Reproduce each line of the entries that carries "turn".

/---

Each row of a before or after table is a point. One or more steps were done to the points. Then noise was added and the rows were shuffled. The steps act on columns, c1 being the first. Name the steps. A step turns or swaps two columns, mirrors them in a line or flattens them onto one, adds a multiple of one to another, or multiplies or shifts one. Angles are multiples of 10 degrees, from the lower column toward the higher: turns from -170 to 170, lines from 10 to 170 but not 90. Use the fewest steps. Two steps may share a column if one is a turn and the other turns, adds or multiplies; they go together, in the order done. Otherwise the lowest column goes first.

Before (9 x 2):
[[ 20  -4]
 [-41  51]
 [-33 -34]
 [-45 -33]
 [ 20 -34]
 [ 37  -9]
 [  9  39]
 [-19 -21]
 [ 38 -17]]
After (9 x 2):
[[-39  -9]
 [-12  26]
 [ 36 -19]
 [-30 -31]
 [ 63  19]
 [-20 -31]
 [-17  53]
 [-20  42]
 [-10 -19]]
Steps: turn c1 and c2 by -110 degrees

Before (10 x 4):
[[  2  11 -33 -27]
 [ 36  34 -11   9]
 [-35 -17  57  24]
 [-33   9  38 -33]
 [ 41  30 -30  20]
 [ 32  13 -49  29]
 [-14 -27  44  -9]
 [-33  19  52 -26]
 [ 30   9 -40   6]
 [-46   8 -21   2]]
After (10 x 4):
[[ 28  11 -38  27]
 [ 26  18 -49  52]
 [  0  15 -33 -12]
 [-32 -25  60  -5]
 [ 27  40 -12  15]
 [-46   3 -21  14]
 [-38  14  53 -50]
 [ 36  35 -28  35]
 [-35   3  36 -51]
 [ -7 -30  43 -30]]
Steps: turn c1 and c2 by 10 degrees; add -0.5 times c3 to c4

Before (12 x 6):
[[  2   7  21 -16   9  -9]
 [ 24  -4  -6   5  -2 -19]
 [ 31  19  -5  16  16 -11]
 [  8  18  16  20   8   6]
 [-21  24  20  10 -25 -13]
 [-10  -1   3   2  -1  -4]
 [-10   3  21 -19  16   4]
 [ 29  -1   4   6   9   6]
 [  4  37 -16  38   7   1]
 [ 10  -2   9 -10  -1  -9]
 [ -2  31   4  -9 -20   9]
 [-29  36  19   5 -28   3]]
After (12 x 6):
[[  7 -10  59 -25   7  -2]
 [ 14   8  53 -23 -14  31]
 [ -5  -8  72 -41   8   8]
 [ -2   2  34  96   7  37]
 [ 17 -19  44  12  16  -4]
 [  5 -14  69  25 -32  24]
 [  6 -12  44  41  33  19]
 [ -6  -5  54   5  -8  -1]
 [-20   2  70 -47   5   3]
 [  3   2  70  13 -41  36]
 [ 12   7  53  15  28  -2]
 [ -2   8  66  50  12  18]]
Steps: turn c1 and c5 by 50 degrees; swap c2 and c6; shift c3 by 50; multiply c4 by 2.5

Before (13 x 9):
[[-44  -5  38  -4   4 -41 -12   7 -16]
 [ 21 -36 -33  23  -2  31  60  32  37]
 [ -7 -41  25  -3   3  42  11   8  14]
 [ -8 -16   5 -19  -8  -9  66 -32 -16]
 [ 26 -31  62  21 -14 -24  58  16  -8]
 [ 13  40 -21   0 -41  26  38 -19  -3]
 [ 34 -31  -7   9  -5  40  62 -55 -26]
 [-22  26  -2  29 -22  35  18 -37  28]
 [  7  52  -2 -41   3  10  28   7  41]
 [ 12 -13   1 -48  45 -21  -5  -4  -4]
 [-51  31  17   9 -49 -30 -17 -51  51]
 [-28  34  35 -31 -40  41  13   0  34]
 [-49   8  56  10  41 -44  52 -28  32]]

\---

Answer to the problem
Each row of a before or after table is a point. One or more steps were done to the points. Then noise was added and the rows were shuffled. The steps act on columns, c1 being the first. Name the steps. A step turns or swaps two columns, mirrors them in a line or flattens them onto one, adds a multiple of one to another, or multiplies or shifts one. Angles are multiples of 10 degrees, from the lower column toward the higher: turns from -170 to 170, lines from 10 to 170 but not 90. Use the fewest steps. Two steps may share a column if one is a turn and the other turns, adds or multiplies; they go together, in the order done. Otherwise the lowest column goes first.
Steps: turn c1 and c2 by -110 degrees
Steps: turn c1 and c2 by 10 degrees; add -0.5 times c3 to c4
Steps: turn c1 and c5 by 50 degrees; swap c2 and c6; shift c3 by 50; multiply c4 by 2.5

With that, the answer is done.